* **Try it**
Among the entries below, how many lines include the string "multiply"? Answer with only the number.
(Material for this task Opens)
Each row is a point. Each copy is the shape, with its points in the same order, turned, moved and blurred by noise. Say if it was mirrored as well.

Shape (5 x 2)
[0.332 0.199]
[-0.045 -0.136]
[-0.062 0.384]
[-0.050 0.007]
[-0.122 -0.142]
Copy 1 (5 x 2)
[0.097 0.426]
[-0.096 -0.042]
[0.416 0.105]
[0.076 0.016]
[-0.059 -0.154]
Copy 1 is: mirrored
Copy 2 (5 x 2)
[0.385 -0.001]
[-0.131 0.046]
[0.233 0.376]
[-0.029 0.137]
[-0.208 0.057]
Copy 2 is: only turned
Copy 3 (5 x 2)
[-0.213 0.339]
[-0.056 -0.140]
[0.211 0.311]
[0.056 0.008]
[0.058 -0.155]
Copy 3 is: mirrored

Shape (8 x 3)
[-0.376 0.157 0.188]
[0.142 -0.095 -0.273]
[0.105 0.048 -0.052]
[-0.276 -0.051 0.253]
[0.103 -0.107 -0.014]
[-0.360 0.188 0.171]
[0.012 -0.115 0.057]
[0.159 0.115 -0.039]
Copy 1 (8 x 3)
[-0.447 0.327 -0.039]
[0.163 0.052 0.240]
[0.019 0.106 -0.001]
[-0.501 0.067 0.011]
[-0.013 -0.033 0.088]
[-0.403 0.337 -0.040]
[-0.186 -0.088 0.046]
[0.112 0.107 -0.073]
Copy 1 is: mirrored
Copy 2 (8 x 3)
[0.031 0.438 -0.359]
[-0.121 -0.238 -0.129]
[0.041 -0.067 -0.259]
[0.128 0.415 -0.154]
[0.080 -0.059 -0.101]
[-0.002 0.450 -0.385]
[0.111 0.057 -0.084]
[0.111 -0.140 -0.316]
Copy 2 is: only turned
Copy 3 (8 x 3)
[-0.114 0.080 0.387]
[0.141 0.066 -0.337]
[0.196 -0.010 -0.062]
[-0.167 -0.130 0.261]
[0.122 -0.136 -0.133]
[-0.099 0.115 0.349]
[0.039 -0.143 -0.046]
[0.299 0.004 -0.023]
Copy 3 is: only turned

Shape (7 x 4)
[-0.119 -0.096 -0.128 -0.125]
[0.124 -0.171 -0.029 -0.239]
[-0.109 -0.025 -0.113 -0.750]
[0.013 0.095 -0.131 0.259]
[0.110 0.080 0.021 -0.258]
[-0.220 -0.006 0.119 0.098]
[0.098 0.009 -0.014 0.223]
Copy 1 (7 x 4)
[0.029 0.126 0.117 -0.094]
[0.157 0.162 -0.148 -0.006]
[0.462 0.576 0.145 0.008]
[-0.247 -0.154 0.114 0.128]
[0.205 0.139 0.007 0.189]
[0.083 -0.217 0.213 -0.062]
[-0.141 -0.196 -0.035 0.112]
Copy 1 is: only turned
(Material for this task Closes)
(Material for this task Opens)
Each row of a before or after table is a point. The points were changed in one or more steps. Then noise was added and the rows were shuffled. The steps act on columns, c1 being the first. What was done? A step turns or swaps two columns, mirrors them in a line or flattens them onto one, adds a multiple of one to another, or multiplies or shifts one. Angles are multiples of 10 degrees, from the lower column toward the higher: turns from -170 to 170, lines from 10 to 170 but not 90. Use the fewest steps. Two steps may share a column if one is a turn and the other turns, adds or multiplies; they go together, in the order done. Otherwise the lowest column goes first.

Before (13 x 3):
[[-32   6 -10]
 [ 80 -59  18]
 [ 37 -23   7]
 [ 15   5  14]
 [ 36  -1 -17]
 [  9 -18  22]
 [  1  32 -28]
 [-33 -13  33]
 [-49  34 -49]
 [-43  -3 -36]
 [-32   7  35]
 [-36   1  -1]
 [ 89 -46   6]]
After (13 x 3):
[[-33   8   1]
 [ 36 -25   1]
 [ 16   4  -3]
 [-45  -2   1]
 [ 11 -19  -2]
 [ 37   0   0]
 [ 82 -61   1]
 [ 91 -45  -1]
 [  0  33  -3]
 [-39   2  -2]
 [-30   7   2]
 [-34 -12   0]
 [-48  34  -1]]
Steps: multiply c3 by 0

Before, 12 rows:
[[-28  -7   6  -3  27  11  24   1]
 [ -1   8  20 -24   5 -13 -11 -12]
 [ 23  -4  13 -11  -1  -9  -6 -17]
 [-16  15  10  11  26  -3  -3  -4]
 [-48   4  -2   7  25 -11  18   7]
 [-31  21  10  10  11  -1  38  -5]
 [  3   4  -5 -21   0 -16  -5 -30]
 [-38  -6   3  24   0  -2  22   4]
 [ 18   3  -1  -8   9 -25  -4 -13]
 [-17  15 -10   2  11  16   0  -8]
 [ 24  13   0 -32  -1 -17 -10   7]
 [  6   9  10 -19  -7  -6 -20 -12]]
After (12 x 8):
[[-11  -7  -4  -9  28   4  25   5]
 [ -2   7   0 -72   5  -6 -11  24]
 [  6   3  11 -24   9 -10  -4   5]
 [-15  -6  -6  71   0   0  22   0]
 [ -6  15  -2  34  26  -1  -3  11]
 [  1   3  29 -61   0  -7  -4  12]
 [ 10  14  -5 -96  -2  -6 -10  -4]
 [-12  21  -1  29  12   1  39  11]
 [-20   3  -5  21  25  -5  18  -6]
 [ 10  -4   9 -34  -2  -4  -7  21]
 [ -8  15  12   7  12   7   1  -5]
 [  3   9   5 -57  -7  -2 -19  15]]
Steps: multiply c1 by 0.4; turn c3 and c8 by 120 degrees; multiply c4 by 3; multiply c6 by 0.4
(Material for this task Closes)
* **Answer for this exercise**
2